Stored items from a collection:

All groups share one centre, and each spreads out both ways along 14 directions, with some noise.
Known rows, each followed by its group:
[-22   0 -14 -10  36  -5 -28   0  -7 -32 -45  29 -19  40  -9  45   0 -39] : (1)
[  7  23 -10   4  14  33   4 -23 -33 -10  11  -5  17  47 -13  47 -72   6] : (5)
[ -9 -28  51  52 -12  18   0   3 -63   2  -4  37  17  22   9  -1  22 -21] : (2)
[-16 -54 -24 -53 -15   5 -31 -40 -43  26  52 -29  14   4   5   2 -47   1] : (3)
[ 34   7   7  10  17 -44   3   1  35 -85  14  15 -30 -21  -5   7 -17 -16] : (5)
[ 29 -36 -39  21  23  27 -50   1  -1  61 -27  25  31  -3 -24  31 -10  -7] : (3)
[ 19 -48   2 -29  21  19 -11  -9  22 -25 -14  34  62 -16 -29   7   8 -11] : (0)
[ 23 -11  19 -47 -19  57  59   2  18   4 -17  -7   2 -12 -54  19  -4  23] : (3)
[ -4 -12   9  -2  25 -41  26  18 -20 -15 -16  40   1   8 -40 -21 -48  40] : (0)
[ 22   8 -24 -33  43   8  -3 -29  19 -66  15 -54  31 -38 -23  33  21  29] : (0)
[ 26   6  20   5  22   8  13  -4 -12  50 -16  46  15   3   0  -4   3 -33] : (4)
[-37 -42 -61 -11  -3 -24  -1  -6  -8  50  -6 -25   8 -44  37 -27  17   3] : (1)
[  7   1  69  -2  -2 -19 -26  32 -17 -34 -43  25  15  -4 -18  -4  23  54] : (5)
[ 22  39 -30  -9 -31  -4 -34  21  24  35  -2   6  24  77 -39  52 -14  25] : (3)
[ 54  10  19  -5 -35 -22  12  38  41 -34 -22 -39  -1  43 -36  25  13  43] : (1)
[-17 -69 -35  30 -24  -8 -11   8  22 -25  11 -14  14  30   3 -24  28 -12] : (5)
[-22 -19  -9 -11  -8 -37 -35  32 -51  46  -9   9  -6  47 -65  18 -28  -1] : (1)
[-52  -7   4  11 -14  44  31 -39 -31 -29  35 -32   2 -14 -21 -12 -15 -27] : (3)
[ 30  38   3  12 -10  62 -23  26  45   1 -35 -27  -7  18 -23  43 -28  -4] : (4)
[ 10  19   4  38   8  19  20   4 -42  57  18  15 -38  35 -57  14  -2  13] : (0)
[  5  -8 -23  -2 -31  10  61 -49 -37  37 -27  -6  -6 -43 -16  33 -39  38] : (0)
[-42  36   6   4 -29 -45 -24 -23 -68  30 -31 -11   6  11  -4  24  -2  45] : (5)
[  1  24 -37 -21 -27  -9  19   5  19  -3  33  39  13   2 -48  41 -47  14] : (2)
[ 34  10   1 -10  -5 -19  22   3 -28  12  26  23   8  19 -26  35 -41  28] : (3)
[ 24  -7  -2  33  30  61  18   2  -4  43  13   9  53  11 -56  -9   8  42] : (2)
[  8 -10  21   0 -36 -67  -4  11 -17   7  17  22  45  32 -60 -27  35  43] : (1)
[ -8 -27 -36 -17  -7  16  45 -46 -27 -23  22   1 -14 -12 -12  44 -34  10] : (0)
[-28 -29  13  -9  -2   5  25  -8 -53 -32  40  64  41   7 -43  25 -20 -11] : (0)
[-13  40 -10   9  -1 -15  28   4  13 -19 -65 -14  29 -10  37  30  21  -1] : (0)
[ -1  29 -18  13   6  51  -4 -30   4 -15 -20  -4 -23  22  -8  54 -10  17] : (4)
[  4  57  11 -14  -1 -16  16 -15  25 -28  -4  19  17 -18 -51  15  -4  31] : (0)
[ 52  23 -19  50  34   4 -44 -15  27   8  11  14  54 -17 -38  12 -10  32] : (1)
[-12  24  30  36 -21  19 -34 -15  19 -16 -43  31  49  43 -11  -7  42  41] : (2)
[ 16  40 -15 -28  65  -1  53   4 -14  59  31   3  -4  29   2 -26  -7 -22] : (5)
[-18  13 -12 -74 -11  -7  33   5   5  35 -55  18  28 -33 -69  19  -1  45] : (1)
[ 19 -24  17 -20  31  29  44   8 -28   0 -21 -10  53 -22  14   6  18   4] : (0)
[ 19  53  21  16  17  14  34 -18 -35  58 -49  17  10  -5 -42  15 -20  35] : (0)
[-35 -24  -9 -13 -70 -22 -14   5 -37 -20 -21 -32  -7 -20  33  51   7 -15] : (2)
[-48   9 -39  54  20  -1  27  11  15 -12   7  49  16   8 -28  -3   6 -35] : (5)
[ 19 -33  23 -56  -5 -24 -15  -5 -36   4 -12  14 -28 -52 -15  31 -37   8] : (5)
[-22  38   4   3   1 -15   9  23  -8  24   6  26  14 -20   3   8  36 -32] : (4)
[ 20 -40  13  -3  24  73  14  -6 -10  20 -20 -31  32 -70 -33   4 -57 -32] : (3)
[ -1   4   3  30  10  66  48 -61 -26  20  16   1  51 -37 -44   6  15 -14] : (3)
[ 25 -13   1  53  23  -2  38  -2 -22 -29  32  18  -2  42   3   2  15 -19] : (1)
[  3  25  16   6   9 -12  -9  -4  -3   7  18 -20  67  24 -69 -31 -21  15] : (3)
[ 56  14  43  -9  31 -22  30  -8 -10 -19   7  19  16 -11 -20  -1 -20 -35] : (4)
[ 21   5  38  43 -21  47  11  -2  -7  46  42 -28  27  -2  19 -45  24 -22] : (1)
[-10  -8  32 -70  -8 -25   4  16 -10  36  -7  31   4 -11 -77 -20 -11  -6] : (3)
[-15 -32  -3 -12  22 -65   9   2 -31  30 -24   3  23 -19 -14 -49  12  -3] : (4)
[ 48  22  42   6 -10  11 -15 -10   1  25  -8   8  44 -76  -5  19  36  -4] : (4)
[ 30 -17  28 -10  45  18 -17 -16 -21   4  -4  18  -8   4  48 -11 -26  22] : (4)
[-17 -60 -43  54  33  15 -25  -8  -5  28 -20   5  56 -19 -27 -19  22 -22] : (5)
[ 23   9   4 -20  68  22  -1  44  53 -14 -83  15  32  18  14   2  15 -18] : (0)
[  3   1  36  15  66   3 -33  15 -68   7   1 -19  30   3  -9  -8  24   5] : (0)
[  3  -1   8  24  -4 -86 -41  13 -41 -15  16  14   4  13  30   4  -7 -17] : (3)
[-35  23 -11  34 -37  12 -32   3 -39  41  -4 -17 -23 -27  -3  34 -40  16] : (4)
[ 30 -10 -13  13  27   3 -25  35  -1  47  32  37  72   0 -29 -10   9  28] : (2)
[  6  58  12  25 -43 -22  47   4 -11 -38   2  -5   6  38 -40  51 -10  35] : (3)
[ -2  14  -4  -7 -11  58 -17  14  17  31 -18  48 -21 -12   7  49 -19 -40] : (4)
[-16  14  40  50  37 -33 -28  22 -33  15 -62  26 -13   6 -18 -22  33 -10] : (1)
[ 43 -41  12 -40  19  11  26 -13  22 -17 -10 -24 -10  30  36 -27 -27 -25] : (4)
[ 14   5  -7   8  29  22  13  32  11  21 -66  43 -33  -6 -46  32   6  30] : (3)
[-16  25 -26  10  25  40  19 -17  -5 -26  27  -6   5   0  -3  31  46  20] : (4)
[ 10 -30 -17  17  15 -68   5  26  -9 -22 -55  23  -1  24 -63  18   6  50] : (1)
[ 18   1  47  -3   0  56 -13  -5 -26  11 -38 -16   0 -11  -6  27 -14 -47] : (1)
[  0  41  43  -2  18 -11 -47   8  -2   7 -54  20  13  16 -18  -6 -25   9] : (0)
[-41   2 -58 -16  29   3 -44  -5  -7  20 -18 -27 -13 -17   7  20 -47  14] : (1)
[  1  12 -13   1  14  24   9 -17  23   6 -23  14  15  -9 -14   7  72  32] : (4)
[ 51 -24  39 -47  -6 -50 -16  -4 -26  53  -6  23  27 -12  -8 -18  20  13] : (5)
[ 14   5   1  11   7 -24 -41 -21  -5   7  28  56  50  -4   7  11 -25   9] : (2)
[ 58 -21  56  25  -8  10  41  51  -8  -3 -23  -3 -22  -3 -23   2  10 -40] : (3)
[  5 -16  -2  49  23  36 -52  29 -11  58  -1  40 -20  -3  -5   5 -15 -13] : (4)
[ 25  21  12 -60 -20  24  74 -19  28  32 -31  32 -16 -19 -34  18  10  25] : (0)
[ 31 -10  53  10 -27 -15 -17 -10 -13 -19 -31  23  29  -7 -34  24  25  -6] : (1)
[-18   4 -11   2 -10  48 -33  24  18  52  13 -23  18 -32  -7 -14 -51 -38] : (3)
[-16  55  35  39 -25 -16 -58  -2 -33  57 -36  44  11 -37  15  11 -22  -3] : (2)
[ -3  17  10   1  59  -5  -3  34 -10  19 -22  35   5   1 -30 -10   5   6] : (2)
[ 23  41 -44   0 -13 -16  37   8  51 -17 -17 -11 -14  -4  -8  42  12  43] : (1)
[-28  54   7 -48  -6 -48  10 -19 -26 -16 -38 -45  -1 -19  36  12 -14  17] : (4)
[ 15 -22  -4  25 -43  47 -26   7  20  -5 -11  -6 -37 -18 -35  37 -37   3] : (4)
[-25 -26  -7 -27 -67  58  25  44  22  24 -10  18 -14 -24 -34  26 -49  -9] : (2)
[ 50 -10 -14  32  35  26  -2  16 -11  22  26 -25  31  31 -28  19 -15  -2] : (2)
[  9 -15 -54 -16  36  20  31  -4 -20  19  55  -2  46 -13  -7  34  46   1] : (2)
[ -6 -11 -30  14 -63 -43  30  19 -17 -12  14  -4 -45  11   2  43  -5   3] : (1)
[ -6  -2   2  28  28  26  40  32  39 -26 -16 -24 -10 -31 -17 -35  76   8] : (5)
[ 50 -20 -14 -25 -29  39 -35  -8  41  32  -3 -11  54  -5  -6  42  13 -38] : (1)
[  6 -49 -25 -20  42  24  -3  -5   4  -7 -18  16  12  11   3  10 -15 -39] : (4)
[  8 -30 -17  48  -9   0 -46  26  -7  46   2  24  28  15 -25  -1 -14 -40] : (3)
[ 31  -1   1  22  29   3  48 -33 -35  27  20   8   8   1 -43   5  28   5] : (5)
[-42 -20  12   9   5 -45  13  -2 -39 -16  -3  10 -16  -8 -19 -39  18  36] : (2)
[ -1  50  -9  30  35 -21 -54 -24   3  14 -22  -2 -12   2   2  -3  -3  10] : (2)
[  0   2  27 -10   9  43 -12  35  11  22 -33  26  15 -15  23  11  13 -21] : (2)
[ 17  -2  39 -11   7  37 -34  22  -2  -8 -46  43  35 -29 -34  37 -60  12] : (5)
[-33  10  15  36  19  16  36  43  13 -45  17  32 -10 -31   5 -20  18 -26] : (5)
[ 29  36   1 -19  49  16   7  -2  12 -23 -32  32 -25  15 -57  55 -21  -2] : (5)
[-16  54  -1 -22 -31  15 -10 -36  17 -15 -13   3  -6 -15  -2  34 -47  33] : (2)
[-12  52  26 -15  11   4 -12  47   6  19   2  25 -34  12 -52   6  -1   8] : (0)
[ 11  -4   6  -2  32 -24  23  25 -24  35   1  21 -20 -41 -15 -17 -37   5] : (0)
[  1  36   1 -50  16  41  10  19  59  61  17  21  37 -31 -19 -47   5   6] : (3)
[  8  24  49  22  37  -1  -6  22 -15   3  -2  21  70 -16  33 -41 -17  -1] : (5)
[ 53  27  22 -17  47  -4  47  17  24  31 -26 -17  -4 -25 -60 -31   6  19] : (2)
[ -7  38   4  52 -19  18   0   4   9  -5  -1  -4  -8  40  -6  27  37 -16] : (5)

New rows, each followed by its group:
[-51   8   6  33 -20  13 -18 -15   2  23 -48  -1  47 -57 -53 -14  32 -24] : (3)
[ 39  -3 -38  10 -23 -26 -18  -1  36  -3 -25  -6  33  27 -39  48   7 -17] : (2)
[  7  10   7  44 -19   8 -44 -15 -17   1 -17  14  37   8 -20  35 -46   8] : (5)
[  3  12  -1 -57  68  10  14  34 -11  37 -36   0  -1  20  17 -15 -73  -1] : (4)
[ 20   8  16 -52 -35 -23  -7  -9   5 -13 -25   4  35  12 -43  43  13 -17] : (3)
[ 15 -53 -22 -10  30  39  62 -33   6 -32  51  20   6 -21 -11   0  45 -25] : (4)
[ 18  17   5  -1  59  24  26 -16 -19  -3  -6   7 -28  29 -10   3 -40  34] : (4)
[ 22 -19  22  14  56 -25   3  14 -80  18 -20   9  26 -16 -13  24   5  -8] : (2)
[ 26  17 -10  50  12   8   2 -29 -35 -26  38 -26  27  24  29  34 -33 -19] : (3)
[ -4 -41  12 -51  -5 -60  24   6  -1 -19 -19  49  23 -45 -10 -12   8 -48] : (4)
[ 20 -11 -24  12  46  51  48  26  -3  26 -49  -4  32 -12  17  25   3 -19] : (0)
[ 43  -6 -12  15  14  16 -21 -25 -29  22  16 -23  43  20 -16  29 -36   8] : (3)
[ 25  16  52  -5  13 -20  14 -29 -19 -17 -31 -17 -10 -27  13 -22   0   1] : (2)
[ 25 -17  35  16  54   2 -47  12  -5  10 -39  -8  -1  -5  18 -41   1 -16] : (2)
[-14  11  -8 -21   2  37 -22  30  24  -4  16   4   1 -15 -32  34  19 -28] : (0)
[  2 -31  20  -8 -66  10 -47   2  -7  16 -37  28   1  29  43  28 -40  12] : (4)
[-12  10  27  29 -14 -11  44 -22 -31   7  22  52   1   6 -48 -15  -3  13] : (2)
[ 32 -37  38  -2  -9   4  27  34  11 -28   0  -1 -32 -43 -38 -14  47  20] : (5)
[  9  25  17  59 -18  38  24  11  10   3  -6 -20 -30 -33  26  -6  -7  -8] : (1)
[  2  21  54  -6 -31   5 -13 -43 -42   0  13  -3  -5  55 -15   7  42  17] : (0)
[-32  62  -8  21  37 -10  -3  61 -19  38 -26   0 -12 -40 -19  22   3  -2] : (0)
[  7 -13 -23  51  39  -6 -44 -53  -1 -13   2  30   8  43 -27  -3 -30  -3] : (2)
[ 20  -7  30   0  45  30 -50  33 -20  16 -28   7 -31  -3  -7  22 -39 -12] : (5)
[ 35  25  50  -9   0  12  -1  -7 -33 -11  16  16  76  20  37  30  -3  36] : (4)
[18  3  2  9  4 40 -6 21  0  0  1  3 53 29  7 40 26  7] : (2)
[ 12  -7 -22 -17 -42  26  15  11   9   3  44 -22  10   9  16  34 -63  21] : (3)
[ 21 -23  13  17 -35  -3   0  49  51  30  -3  55  19 -49 -41 -17   2 -26] : (5)
[ -6  -5 -49  -5 -29 -18  11  -2   6   2   8  24  24   4 -35  60  15 -21] : (2)
[ 57 -29  17  39  37   8  16 -11 -28  50 -22 -31   2 -13 -73 -36 -25   3] : (2)
[ 28 -47   7   3 -22   0  -5  36 -10  16  49  59  52   3  21  22 -11 -50] : (2)
[-24  14 -24   2 -33 -49 -23  16   8   7 -20 -14 -50 -14 -17   4 -26  -5] : (2)
[ -2  55   4 -18 -32  16  25  18  28  10  21  -6 -18 -34  -3  22  25 -19] : (0)
[ 23  -8  -7  35  63 -13  -9  12  -1 -54  10 -21  39  20  -6  -4 -30   7] : (0)
[  4  11  35   9 -52   3 -27  32  38  25   4  43  42   1   2 -31  14  35] : (2)
[ 19  11  14  15 -31  17   5 -20 -25  30  -8  -7  31  -5   3  27  -8  17] : (4)
[ 42 -11  71   9 -20 -34   5  -5 -40 -27 -38  39  55  -1  15  24  13 -19] : (2)
[-21  18 -28 -42  37  -9  22 -11 -24  18 -15  45  -6  54 -30  38   4 -12] : (5)
[-27   1 -10  -5 -17 -31 -11 -28 -47  58 -21   0  52 -41   5  -8 -14  21] : (5)
[ 34 -22  37  28   3  59 -20  32  29 -10 -27  47  24 -14 -29  28  25 -34] : (5)
[ 42  -9  10  29  10  -2 -12 -49  -8  -2 -40 -32 -11  11 -19  -1  -6  27] : (4)
[-11  26  -3  68  32   6   2  -6 -57  44  54  24   8  24 -16  -2  14  -7] : (2)
[ -5  -6 -36  43  12  10 -19  -7   2  34 -55 -43  17 -42 -70   1   6  50] : (5)
[-19  43   1  32 -21  15   3 -18 -29  13 -11  16 -19  45 -17  30 -12  53] : (4)
[ 29 -33  41 -76  32 -27  13 -38 -43  -8   4   0  26   0 -39 -12   4   5] : (3)
[ 25 -17   5  23  32  36   0  14  22  25  10  10 -12 -21 -19 -37  33  34] : (4)
[  7   9 -10   5   7 -10  45 -16 -10  24 -14 -17 -12 -29 -68  -1  10  14] : (2)
[-33   0  50  10 -18  38   1  12 -16   7 -10  54  20  -6 -49 -11 -11 -16] : (1)
[ -9   7 -10 -34  -9   5  17   7   5   8 -18  46  15   0 -56  39 -47  12] : (5)
[ -7 -59  22 -34  18   6 -13  50 -30  40   0  37   5 -36 -37 -22  -5  -2] : (0)
[ 21  -9 -25   9   0  15  17 -58 -21  42 -14  -2  82 -47 -21  18  -4   3] : (5)
[ 10  14   2   5  25  16  16  45  27  30 -20   4 -27 -12 -20 -17  44 -19] : (5)
[-34  67  33  20 -20  19 -23  24  -4  16 -34  10 -30   8   0   9 -26  27] : (2)
[-16 -21 -42  -5  72 -30  40   2 -47  23  -2  -2  38   6 -52  -9 -24 -59] : (4)
[  5  49  24   7  18  29 -29  18   1  50 -62 -31  32 -41  -8  -3 -11  35] : (5)
[-40  47  27  27  -2  22 -18  27 -36  24  -3  14  14  18  43   9 -34 -20] : (5)
[ 15  12  32 -21  38  57  16  -7   9 -43 -20  39  13  33 -23  41  -5 -45] : (1)
[-18  15 -50  23  22 -19  -7   3  24 -45 -10  16 -15  17 -19  33 -25 -13] : (0)
[ 86   9   0 -17  -6  -7   0  12  10  23  34 -16   4  11   9  51  -3 -37] : (1)
[ 15 -10  -5 -17  24 -18   8  73  15  16 -13  15  36   9 -48   2  16  32] : (2)
[ -6  46  10 -11  40  57  29  -4 -45  72 -20  33  60  22 -31  24 -37  14] : (5)
[-38  18 -54  35  -2  -7  35 -17  20 -20  24   7  19   2  -2   1 -22 -29] : (5)
[-18  31  -6   5 -30 -47  31  33  -6  35  -1 -43   9  -6 -30 -16   5 -48] : (4)
[ 19  16  26 -41  13 -36   3 -25 -69  52  13   0  42 -11 -54   2 -12  30] : (1)
[ 60 -36  25  24  50  48 -22  16   7  35  -2  50   3 -27 -29 -13 -18  -4] : (4)
[ 48   8  -4 -32  39 -22 -25 -21  27   1 -37   6  42  -6  35   3  62  29] : (3)
[ -2 -31 -13 -20  -7  30  18 -15 -40  19   2  25  54 -45 -22  50  -6   7] : (2)
[-26 -28 -49  16   6 -12 -49  15   5 -12 -20  11 -11  10  15  23 -31  29] : (3)
[ 66 -25 -20 -17 -14 -11 -18  24  28  45 -44 -33  17 -34 -27  32  -2  14] : (1)
[ -8   3 -13  41  49 -19  14  -2 -19 -19 -16  86  28  -3 -14  18  13 -12] : (3)
[ 38 -18  -7   3  59  -7  13 -10 -19  15  -4  38  43 -18 -71  12 -34  33] : (1)
[ 19   1  11  15  -1  29  -7 -33  24 -29 -20  71  17   7 -12  30  69  26] : (4)
[-12 -16  -4   4  -4 -52 -16 -11 -24  17 -47 -40 -16   3 -12 -34 -20  36] : (4)
[ 13  29  -2 -23  30  21   7 -17  -1 -32 -50  -3 -30 -22 -36  62  27  14] : (5)
[-37 -12  -5   2  -1  -3 -10 -12 -21  28  15   1   3  23 -58 -40   1  25] : (3)
[ 25 -20  -4  -6  14   7  57  14  -8  40 -10  13  43  17 -83 -17 -38   4] : (4)
[ 13  29 -10  -6   2  41  46  -7 -12  26 -15  31 -36  45 -63  54   2  29] : (3)
[-22 -31 -26   6   9  37 -44  24  16  35 -31  -1  -8 -18 -16   0 -21 -21] : (3)
[ 37  17  68  62 -13  -3 -57  48  -9  14 -28  -9 -20  13 -19  -2  41  17] : (5)
[ -3 -29 -27  20   6  -7  -3  25 -17   6   6 -18  93  63 -20   5  22 -10] : (4)
[-20  24 -36  35 -13 -90   3 -35 -26  17 -20  13 -25 -16 -80   6   8  13] : (2)
[ -8  -7 -13  13 -10  43  38 -39 -14  27   6   6 -15 -34  25   2  46   7] : (3)
[  4 -21  19  -9 -23  -5   0 -32 -13  59 -25  20   4 -20  46 -26  37  20] : (4)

_EXERCISE BRIEF:_
What you return must be an exact retyping of the lines above starting at the line with "-13 -70 -22" and ending at the line with "[-17 -60 -43", and nothing besides.

_ANSWER TO THE EXERCISE:_
[-35 -24  -9 -13 -70 -22 -14   5 -37 -20 -21 -32  -7 -20  33  51   7 -15] : (2)
[-48   9 -39  54  20  -1  27  11  15 -12   7  49  16   8 -28  -3   6 -35] : (5)
[ 19 -33  23 -56  -5 -24 -15  -5 -36   4 -12  14 -28 -52 -15  31 -37   8] : (5)
[-22  38   4   3   1 -15   9  23  -8  24   6  26  14 -20   3   8  36 -32] : (4)
[ 20 -40  13  -3  24  73  14  -6 -10  20 -20 -31  32 -70 -33   4 -57 -32] : (3)
[ -1   4   3  30  10  66  48 -61 -26  20  16   1  51 -37 -44   6  15 -14] : (3)
[ 25 -13   1  53  23  -2  38  -2 -22 -29  32  18  -2  42   3   2  15 -19] : (1)
[  3  25  16   6   9 -12  -9  -4  -3   7  18 -20  67  24 -69 -31 -21  15] : (3)
[ 56  14  43  -9  31 -22  30  -8 -10 -19   7  19  16 -11 -20  -1 -20 -35] : (4)
[ 21   5  38  43 -21  47  11  -2  -7  46  42 -28  27  -2  19 -45  24 -22] : (1)
[-10  -8  32 -70  -8 -25   4  16 -10  36  -7  31   4 -11 -77 -20 -11  -6] : (3)
[-15 -32  -3 -12  22 -65   9   2 -31  30 -24   3  23 -19 -14 -49  12  -3] : (4)
[ 48  22  42   6 -10  11 -15 -10   1  25  -8   8  44 -76  -5  19  36  -4] : (4)
[ 30 -17  28 -10  45  18 -17 -16 -21   4  -4  18  -8   4  48 -11 -26  22] : (4)
[-17 -60 -43  54  33  15 -25  -8  -5  28 -20   5  56 -19 -27 -19  22 -22] : (5)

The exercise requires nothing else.